■ Data for the task ■
* * * *
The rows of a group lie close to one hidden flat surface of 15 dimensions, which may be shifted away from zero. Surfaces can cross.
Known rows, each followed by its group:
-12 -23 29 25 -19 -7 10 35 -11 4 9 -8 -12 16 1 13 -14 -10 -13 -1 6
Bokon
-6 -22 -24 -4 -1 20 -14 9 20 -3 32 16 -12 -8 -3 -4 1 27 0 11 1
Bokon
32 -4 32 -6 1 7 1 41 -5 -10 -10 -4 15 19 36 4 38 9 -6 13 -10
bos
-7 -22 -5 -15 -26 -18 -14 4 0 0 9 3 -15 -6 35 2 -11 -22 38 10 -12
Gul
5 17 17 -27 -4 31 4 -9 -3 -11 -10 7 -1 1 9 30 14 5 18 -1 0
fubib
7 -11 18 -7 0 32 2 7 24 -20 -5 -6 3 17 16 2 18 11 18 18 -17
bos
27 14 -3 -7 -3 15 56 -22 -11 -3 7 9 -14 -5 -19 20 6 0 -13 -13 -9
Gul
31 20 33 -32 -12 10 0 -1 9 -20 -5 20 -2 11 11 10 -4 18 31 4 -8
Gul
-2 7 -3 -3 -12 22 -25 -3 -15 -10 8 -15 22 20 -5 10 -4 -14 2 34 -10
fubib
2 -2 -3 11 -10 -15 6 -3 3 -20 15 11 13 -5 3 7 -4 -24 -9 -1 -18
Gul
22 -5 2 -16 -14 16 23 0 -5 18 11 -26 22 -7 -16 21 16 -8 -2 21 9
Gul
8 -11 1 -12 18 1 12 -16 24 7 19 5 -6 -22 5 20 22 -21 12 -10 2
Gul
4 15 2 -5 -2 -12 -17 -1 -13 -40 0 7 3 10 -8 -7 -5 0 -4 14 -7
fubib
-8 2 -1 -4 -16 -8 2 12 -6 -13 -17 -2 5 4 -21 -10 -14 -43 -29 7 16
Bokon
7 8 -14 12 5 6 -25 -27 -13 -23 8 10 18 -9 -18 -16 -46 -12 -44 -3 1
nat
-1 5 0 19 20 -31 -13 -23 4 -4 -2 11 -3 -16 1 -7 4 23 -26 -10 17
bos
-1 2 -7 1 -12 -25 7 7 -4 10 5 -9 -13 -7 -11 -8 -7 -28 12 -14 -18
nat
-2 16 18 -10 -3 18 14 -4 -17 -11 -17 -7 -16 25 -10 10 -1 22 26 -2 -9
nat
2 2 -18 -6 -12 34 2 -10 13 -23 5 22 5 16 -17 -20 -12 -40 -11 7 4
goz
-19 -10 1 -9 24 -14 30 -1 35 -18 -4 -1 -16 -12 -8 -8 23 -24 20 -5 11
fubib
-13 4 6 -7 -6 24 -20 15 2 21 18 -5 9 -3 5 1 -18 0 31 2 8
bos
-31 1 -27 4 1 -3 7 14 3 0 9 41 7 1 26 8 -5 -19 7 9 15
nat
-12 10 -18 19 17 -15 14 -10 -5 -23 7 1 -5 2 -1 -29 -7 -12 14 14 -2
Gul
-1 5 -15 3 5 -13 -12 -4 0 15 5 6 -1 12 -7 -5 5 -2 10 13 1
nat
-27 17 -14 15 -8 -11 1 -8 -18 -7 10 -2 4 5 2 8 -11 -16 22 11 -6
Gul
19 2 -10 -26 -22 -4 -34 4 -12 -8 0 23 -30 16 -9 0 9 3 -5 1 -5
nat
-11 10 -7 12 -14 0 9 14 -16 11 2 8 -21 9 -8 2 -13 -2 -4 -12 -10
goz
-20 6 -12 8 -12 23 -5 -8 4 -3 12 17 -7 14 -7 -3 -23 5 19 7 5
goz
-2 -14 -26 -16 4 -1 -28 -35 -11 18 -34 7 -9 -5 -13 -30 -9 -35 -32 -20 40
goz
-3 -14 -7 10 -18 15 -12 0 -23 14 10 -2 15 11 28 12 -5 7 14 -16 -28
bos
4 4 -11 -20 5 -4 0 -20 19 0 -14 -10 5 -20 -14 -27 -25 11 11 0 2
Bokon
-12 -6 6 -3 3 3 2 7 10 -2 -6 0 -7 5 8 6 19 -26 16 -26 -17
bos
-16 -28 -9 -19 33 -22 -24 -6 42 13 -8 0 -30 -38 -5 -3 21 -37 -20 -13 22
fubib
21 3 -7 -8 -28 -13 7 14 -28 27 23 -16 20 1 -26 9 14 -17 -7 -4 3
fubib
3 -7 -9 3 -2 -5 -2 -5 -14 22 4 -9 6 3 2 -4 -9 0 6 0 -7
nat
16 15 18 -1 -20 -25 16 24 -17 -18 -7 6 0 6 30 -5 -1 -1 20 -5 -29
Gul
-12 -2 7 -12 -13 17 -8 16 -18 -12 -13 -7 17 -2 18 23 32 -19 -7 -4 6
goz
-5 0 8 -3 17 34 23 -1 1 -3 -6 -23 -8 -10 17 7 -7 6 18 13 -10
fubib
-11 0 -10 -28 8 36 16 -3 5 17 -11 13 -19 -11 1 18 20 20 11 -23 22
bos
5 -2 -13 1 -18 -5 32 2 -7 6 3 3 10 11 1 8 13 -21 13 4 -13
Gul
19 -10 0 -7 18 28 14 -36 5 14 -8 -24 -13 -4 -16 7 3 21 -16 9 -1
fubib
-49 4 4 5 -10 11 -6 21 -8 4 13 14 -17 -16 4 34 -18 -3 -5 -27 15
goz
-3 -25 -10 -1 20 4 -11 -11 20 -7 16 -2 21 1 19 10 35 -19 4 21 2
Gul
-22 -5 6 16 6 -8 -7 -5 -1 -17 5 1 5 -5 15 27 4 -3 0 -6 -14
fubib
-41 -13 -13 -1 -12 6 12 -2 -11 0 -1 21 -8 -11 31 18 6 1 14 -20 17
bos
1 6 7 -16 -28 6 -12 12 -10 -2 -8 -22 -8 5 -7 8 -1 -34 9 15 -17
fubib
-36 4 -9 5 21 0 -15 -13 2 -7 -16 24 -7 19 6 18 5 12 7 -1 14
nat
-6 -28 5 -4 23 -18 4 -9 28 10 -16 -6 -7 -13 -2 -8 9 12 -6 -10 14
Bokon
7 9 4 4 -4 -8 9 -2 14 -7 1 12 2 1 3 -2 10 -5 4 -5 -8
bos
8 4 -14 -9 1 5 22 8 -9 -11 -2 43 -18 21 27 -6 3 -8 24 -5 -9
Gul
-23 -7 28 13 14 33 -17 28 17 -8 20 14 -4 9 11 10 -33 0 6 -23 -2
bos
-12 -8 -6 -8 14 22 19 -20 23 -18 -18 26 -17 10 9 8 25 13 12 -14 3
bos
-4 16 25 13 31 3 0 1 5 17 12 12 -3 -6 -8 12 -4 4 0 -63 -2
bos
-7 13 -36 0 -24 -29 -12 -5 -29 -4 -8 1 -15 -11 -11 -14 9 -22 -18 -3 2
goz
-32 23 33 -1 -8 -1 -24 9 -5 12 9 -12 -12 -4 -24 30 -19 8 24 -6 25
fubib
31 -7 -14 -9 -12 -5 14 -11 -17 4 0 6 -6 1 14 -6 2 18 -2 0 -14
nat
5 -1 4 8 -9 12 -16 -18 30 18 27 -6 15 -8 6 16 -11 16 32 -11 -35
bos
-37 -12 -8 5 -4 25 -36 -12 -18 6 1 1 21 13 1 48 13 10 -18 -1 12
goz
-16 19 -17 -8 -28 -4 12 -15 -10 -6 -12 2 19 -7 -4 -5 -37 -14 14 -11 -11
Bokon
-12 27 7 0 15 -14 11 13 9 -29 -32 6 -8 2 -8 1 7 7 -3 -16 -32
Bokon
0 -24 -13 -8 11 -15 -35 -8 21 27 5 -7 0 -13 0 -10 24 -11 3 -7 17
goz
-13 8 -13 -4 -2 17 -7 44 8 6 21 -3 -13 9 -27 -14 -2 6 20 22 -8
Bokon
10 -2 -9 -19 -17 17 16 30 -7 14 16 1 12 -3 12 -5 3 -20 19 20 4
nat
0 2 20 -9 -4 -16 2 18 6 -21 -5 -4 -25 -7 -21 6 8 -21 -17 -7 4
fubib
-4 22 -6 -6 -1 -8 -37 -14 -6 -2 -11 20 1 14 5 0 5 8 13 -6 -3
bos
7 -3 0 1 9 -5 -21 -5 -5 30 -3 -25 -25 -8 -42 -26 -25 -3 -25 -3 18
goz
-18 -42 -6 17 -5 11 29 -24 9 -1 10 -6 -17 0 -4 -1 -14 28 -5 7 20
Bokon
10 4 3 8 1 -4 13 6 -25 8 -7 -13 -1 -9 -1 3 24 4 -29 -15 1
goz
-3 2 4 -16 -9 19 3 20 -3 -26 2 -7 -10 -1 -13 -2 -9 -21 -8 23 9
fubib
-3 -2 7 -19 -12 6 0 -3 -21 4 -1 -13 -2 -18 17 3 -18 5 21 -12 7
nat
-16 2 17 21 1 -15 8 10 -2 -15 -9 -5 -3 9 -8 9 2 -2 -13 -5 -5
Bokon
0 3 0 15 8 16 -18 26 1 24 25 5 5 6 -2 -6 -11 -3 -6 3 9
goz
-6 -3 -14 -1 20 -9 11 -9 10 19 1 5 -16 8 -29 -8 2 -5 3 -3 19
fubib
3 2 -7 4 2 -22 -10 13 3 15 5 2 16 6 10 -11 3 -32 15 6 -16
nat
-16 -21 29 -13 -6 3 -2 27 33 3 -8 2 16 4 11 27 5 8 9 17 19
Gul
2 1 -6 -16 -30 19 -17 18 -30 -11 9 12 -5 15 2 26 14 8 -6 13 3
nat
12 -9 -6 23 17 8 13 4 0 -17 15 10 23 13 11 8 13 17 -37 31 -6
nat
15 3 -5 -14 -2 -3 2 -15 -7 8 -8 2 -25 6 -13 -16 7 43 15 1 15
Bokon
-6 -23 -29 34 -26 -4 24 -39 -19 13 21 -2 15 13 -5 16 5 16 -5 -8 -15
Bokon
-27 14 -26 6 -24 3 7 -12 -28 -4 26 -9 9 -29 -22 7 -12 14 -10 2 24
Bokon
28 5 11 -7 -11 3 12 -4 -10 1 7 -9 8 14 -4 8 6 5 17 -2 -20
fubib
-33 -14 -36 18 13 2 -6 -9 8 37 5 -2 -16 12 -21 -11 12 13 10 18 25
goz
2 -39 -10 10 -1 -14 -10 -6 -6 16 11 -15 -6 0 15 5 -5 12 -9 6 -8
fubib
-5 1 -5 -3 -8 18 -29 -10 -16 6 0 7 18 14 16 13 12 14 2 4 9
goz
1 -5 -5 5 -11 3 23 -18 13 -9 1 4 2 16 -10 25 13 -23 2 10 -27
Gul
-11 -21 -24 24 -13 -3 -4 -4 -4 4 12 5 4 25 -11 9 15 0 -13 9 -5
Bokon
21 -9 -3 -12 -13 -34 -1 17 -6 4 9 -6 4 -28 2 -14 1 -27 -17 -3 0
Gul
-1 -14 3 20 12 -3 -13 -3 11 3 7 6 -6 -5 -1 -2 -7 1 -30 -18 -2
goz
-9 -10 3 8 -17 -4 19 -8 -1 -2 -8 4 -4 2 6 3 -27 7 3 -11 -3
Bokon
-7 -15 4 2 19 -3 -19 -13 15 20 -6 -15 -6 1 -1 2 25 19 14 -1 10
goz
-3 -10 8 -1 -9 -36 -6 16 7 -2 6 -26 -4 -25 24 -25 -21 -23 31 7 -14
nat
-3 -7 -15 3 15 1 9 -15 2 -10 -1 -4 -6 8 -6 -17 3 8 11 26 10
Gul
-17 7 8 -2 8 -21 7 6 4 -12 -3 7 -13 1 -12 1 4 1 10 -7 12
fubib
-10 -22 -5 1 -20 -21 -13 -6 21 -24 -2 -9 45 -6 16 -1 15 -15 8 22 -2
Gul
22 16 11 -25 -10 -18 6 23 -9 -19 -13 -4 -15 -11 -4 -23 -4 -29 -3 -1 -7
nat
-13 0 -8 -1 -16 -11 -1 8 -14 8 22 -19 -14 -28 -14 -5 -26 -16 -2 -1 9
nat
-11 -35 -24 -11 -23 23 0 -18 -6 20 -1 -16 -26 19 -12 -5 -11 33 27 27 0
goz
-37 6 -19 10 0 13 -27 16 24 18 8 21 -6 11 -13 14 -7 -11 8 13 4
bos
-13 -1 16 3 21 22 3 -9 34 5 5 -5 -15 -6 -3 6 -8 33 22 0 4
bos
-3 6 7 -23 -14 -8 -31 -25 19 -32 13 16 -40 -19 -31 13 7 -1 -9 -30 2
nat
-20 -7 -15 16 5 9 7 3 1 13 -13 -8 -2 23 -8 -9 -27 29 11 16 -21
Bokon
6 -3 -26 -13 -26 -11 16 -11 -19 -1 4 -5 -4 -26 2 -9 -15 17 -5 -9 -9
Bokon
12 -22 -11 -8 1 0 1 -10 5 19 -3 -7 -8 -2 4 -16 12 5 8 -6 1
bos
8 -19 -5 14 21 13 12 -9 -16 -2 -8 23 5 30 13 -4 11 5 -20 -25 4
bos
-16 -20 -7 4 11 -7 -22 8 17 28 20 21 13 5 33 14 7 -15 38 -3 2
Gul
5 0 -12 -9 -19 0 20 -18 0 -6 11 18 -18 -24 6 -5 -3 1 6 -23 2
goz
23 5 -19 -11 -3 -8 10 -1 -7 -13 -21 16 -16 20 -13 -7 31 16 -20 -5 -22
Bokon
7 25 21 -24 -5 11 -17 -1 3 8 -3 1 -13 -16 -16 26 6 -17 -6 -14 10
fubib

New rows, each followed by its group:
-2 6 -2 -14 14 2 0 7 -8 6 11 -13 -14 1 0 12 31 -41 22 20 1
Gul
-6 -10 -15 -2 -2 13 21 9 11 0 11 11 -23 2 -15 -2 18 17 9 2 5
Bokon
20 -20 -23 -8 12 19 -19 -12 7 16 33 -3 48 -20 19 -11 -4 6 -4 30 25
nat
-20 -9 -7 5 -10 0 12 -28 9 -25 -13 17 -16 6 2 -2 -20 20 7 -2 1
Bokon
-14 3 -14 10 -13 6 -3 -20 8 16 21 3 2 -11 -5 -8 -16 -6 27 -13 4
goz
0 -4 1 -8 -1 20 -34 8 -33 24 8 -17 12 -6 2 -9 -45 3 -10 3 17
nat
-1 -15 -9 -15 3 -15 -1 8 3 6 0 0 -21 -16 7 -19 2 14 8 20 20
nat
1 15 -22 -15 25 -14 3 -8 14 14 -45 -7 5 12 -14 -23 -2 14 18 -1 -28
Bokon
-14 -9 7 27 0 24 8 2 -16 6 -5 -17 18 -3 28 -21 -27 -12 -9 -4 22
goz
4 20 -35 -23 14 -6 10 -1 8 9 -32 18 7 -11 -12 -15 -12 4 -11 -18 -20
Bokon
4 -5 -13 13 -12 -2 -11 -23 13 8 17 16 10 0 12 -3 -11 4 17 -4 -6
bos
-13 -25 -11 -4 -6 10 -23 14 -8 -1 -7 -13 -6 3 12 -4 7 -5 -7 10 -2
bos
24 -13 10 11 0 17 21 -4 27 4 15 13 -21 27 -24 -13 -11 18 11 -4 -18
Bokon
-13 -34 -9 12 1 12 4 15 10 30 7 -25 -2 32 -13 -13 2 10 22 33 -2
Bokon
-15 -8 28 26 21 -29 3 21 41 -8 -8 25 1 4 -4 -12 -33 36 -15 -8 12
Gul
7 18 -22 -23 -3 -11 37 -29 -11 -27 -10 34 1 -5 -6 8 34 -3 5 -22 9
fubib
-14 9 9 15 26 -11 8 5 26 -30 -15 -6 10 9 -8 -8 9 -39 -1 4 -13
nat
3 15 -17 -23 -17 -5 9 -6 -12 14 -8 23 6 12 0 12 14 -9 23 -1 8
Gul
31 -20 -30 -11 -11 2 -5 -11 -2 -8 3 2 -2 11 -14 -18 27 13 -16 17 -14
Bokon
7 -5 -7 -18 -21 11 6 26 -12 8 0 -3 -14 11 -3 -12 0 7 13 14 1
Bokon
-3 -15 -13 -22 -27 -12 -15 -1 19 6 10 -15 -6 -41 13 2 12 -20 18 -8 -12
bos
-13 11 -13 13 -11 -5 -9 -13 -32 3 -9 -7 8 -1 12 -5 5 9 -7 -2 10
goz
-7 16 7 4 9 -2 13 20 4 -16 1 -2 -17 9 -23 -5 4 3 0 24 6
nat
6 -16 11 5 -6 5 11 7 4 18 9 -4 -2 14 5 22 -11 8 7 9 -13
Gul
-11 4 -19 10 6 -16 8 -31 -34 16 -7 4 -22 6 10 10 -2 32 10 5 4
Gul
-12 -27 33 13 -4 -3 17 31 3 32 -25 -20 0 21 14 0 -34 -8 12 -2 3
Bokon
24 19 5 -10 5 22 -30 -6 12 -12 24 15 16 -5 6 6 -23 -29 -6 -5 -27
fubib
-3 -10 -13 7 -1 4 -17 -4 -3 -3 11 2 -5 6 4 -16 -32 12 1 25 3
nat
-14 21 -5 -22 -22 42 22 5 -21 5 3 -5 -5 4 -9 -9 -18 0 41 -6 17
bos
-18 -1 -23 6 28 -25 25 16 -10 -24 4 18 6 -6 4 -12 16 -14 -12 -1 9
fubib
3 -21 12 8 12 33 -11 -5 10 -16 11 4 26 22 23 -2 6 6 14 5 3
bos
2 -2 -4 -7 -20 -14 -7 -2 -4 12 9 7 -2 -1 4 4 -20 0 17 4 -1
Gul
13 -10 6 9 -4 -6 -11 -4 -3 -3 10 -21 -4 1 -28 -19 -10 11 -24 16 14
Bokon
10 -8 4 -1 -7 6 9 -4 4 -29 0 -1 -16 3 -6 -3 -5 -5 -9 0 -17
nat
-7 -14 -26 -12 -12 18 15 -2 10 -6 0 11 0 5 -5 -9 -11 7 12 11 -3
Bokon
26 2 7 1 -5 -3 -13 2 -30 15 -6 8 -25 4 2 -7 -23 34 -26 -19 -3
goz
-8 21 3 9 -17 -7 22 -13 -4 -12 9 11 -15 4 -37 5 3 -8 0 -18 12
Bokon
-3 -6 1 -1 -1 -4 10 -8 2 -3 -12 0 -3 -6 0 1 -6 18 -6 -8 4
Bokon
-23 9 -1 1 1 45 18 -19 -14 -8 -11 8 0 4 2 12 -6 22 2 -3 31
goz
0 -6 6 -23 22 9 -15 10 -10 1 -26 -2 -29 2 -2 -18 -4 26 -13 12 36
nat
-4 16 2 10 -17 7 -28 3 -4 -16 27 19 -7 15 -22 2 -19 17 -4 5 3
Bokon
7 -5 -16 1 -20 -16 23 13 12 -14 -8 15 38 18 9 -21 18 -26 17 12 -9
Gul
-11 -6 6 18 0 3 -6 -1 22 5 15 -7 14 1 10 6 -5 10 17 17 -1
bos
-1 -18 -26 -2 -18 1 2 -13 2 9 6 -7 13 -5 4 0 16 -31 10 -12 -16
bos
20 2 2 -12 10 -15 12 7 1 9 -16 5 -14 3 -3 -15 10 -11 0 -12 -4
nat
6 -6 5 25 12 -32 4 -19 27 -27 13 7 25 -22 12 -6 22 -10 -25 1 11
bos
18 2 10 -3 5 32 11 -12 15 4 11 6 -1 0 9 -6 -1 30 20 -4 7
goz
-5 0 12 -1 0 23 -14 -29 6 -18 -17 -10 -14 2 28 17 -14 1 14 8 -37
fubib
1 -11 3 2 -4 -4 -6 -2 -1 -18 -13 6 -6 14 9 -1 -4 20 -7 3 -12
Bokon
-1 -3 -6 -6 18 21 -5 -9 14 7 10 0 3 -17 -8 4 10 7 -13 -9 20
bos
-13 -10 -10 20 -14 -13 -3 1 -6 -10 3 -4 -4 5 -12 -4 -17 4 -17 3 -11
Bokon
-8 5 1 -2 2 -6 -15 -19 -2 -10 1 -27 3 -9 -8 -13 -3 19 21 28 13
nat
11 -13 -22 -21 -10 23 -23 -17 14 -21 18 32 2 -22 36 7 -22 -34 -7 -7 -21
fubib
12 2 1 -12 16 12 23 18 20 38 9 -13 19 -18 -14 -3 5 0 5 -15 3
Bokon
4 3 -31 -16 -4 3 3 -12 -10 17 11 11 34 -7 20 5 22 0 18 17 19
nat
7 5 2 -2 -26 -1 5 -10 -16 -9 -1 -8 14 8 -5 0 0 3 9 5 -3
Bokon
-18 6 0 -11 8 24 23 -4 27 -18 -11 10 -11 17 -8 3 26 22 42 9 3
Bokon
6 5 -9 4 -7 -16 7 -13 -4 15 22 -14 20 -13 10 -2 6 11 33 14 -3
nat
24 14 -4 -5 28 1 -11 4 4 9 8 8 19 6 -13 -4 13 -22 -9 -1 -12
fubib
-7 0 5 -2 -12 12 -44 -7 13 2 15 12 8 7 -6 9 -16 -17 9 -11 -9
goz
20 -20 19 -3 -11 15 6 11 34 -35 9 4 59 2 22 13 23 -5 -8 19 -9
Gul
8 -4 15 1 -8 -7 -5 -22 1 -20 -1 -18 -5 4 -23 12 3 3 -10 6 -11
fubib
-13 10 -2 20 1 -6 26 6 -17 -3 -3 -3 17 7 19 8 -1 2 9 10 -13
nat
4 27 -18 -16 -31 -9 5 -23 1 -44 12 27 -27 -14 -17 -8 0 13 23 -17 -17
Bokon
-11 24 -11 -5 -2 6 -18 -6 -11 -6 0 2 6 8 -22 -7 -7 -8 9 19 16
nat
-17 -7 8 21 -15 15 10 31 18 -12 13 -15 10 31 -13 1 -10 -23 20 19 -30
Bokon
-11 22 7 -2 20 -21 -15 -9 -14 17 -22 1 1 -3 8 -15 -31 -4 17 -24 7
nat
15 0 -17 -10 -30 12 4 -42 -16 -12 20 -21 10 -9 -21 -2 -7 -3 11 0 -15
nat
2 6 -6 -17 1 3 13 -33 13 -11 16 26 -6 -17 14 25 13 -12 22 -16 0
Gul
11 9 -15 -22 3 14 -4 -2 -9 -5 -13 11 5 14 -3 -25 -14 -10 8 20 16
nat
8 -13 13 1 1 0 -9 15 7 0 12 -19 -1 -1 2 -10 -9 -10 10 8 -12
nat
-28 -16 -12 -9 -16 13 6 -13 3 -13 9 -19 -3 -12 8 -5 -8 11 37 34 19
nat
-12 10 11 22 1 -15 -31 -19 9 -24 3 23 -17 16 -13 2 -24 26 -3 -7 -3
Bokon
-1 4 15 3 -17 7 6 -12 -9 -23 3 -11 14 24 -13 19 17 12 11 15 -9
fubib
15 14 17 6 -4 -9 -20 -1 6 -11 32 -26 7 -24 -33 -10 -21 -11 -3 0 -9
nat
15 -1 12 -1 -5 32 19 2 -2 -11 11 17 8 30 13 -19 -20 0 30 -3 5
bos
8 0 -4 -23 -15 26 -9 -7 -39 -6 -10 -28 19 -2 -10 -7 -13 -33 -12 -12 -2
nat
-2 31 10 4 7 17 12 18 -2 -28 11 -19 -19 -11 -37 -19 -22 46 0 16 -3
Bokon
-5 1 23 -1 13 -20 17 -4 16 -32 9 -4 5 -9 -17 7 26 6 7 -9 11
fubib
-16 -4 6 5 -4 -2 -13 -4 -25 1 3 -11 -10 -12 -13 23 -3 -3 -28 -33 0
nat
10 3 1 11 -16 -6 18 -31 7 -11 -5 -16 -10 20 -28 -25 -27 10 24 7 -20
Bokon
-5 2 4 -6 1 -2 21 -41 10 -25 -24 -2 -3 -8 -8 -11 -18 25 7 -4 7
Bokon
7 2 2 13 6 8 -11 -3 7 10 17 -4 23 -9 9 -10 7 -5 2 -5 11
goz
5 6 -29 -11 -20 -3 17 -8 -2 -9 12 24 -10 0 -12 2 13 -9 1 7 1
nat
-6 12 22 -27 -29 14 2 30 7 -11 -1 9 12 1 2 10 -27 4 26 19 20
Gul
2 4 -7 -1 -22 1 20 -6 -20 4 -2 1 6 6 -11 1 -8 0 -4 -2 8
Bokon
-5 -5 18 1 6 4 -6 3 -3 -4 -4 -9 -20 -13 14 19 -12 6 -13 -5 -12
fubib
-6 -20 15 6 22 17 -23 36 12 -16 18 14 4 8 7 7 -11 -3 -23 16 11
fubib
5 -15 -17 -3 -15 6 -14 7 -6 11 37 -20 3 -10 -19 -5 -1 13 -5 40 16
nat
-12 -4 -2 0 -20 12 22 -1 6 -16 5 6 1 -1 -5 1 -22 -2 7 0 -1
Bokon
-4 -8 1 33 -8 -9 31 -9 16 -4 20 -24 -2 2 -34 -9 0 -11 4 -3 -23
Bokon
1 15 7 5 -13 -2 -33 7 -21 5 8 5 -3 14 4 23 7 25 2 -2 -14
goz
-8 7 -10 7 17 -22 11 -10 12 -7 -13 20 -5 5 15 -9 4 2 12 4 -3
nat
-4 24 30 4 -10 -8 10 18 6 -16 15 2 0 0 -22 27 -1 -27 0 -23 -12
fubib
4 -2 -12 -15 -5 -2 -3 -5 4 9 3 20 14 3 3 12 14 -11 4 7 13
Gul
* * * *
■ Activity ■
List every line above containing the word "group".

■ Expected answer ■
The rows of a group lie close to one hidden flat surface of 15 dimensions, which may be shifted away from zero. Surfaces can cross.
Known rows, each followed by its group:
New rows, each followed by its group:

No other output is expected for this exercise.